▶ [What you are asked to do]: Take every line from the data that has the word "codes" in it.
[Supplied material Boundary: Start]
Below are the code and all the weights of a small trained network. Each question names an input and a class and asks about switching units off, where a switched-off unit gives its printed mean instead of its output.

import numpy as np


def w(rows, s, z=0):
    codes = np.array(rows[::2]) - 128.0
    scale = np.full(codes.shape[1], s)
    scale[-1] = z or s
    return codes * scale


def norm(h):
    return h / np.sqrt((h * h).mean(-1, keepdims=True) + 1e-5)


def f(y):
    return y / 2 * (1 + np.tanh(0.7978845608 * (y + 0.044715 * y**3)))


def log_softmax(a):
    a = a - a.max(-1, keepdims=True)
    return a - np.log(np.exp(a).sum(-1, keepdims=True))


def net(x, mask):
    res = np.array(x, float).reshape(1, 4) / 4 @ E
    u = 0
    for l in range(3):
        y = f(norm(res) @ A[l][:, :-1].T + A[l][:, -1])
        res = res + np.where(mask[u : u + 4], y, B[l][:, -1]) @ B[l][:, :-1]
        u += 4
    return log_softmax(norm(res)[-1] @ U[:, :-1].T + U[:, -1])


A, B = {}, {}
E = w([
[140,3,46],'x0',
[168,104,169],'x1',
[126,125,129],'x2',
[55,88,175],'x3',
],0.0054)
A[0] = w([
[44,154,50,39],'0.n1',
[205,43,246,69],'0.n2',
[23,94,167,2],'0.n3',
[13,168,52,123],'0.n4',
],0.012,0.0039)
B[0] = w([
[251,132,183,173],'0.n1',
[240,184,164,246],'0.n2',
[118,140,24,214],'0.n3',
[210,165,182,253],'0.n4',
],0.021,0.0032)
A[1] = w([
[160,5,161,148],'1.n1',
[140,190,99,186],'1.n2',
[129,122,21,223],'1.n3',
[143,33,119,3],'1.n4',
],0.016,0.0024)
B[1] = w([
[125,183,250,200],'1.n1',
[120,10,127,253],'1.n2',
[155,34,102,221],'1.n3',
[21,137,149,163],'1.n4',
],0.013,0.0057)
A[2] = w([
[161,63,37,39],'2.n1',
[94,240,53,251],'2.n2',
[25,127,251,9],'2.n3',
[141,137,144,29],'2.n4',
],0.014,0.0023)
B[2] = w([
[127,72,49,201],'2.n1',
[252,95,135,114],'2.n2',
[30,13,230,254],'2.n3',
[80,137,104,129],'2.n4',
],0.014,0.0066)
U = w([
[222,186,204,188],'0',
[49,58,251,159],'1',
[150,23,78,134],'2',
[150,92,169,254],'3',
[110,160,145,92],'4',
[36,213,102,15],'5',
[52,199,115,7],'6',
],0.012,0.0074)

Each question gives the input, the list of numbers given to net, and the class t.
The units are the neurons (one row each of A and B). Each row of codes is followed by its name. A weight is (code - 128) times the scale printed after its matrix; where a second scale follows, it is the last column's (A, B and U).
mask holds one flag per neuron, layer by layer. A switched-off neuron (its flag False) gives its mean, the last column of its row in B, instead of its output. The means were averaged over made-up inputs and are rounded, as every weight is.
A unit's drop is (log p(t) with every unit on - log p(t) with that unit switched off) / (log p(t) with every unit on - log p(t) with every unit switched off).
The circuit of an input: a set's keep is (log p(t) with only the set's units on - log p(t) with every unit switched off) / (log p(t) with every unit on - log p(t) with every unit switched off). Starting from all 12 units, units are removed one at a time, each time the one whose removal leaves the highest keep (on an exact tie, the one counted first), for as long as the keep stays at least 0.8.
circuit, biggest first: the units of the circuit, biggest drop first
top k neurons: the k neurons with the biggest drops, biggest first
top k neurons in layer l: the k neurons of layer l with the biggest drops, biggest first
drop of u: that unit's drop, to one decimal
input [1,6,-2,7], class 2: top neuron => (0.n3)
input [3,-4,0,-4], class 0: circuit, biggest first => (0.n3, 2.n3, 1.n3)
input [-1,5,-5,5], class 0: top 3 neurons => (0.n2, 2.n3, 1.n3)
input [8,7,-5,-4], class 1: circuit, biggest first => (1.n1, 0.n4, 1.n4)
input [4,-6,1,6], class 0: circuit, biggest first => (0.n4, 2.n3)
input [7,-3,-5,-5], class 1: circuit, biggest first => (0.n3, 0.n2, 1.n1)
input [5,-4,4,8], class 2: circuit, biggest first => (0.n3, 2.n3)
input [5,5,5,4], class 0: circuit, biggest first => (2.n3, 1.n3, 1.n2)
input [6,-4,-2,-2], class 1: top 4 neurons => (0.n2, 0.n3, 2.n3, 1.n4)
[Supplied material Boundary: End]
▶ [Response area]:
    codes = np.array(rows[::2]) - 128.0
    scale = np.full(codes.shape[1], s)
    return codes * scale
The units are the neurons (one row each of A and B). Each row of codes is followed by its name. A weight is (code - 128) times the scale printed after its matrix; where a second scale follows, it is the last column's (A, B and U).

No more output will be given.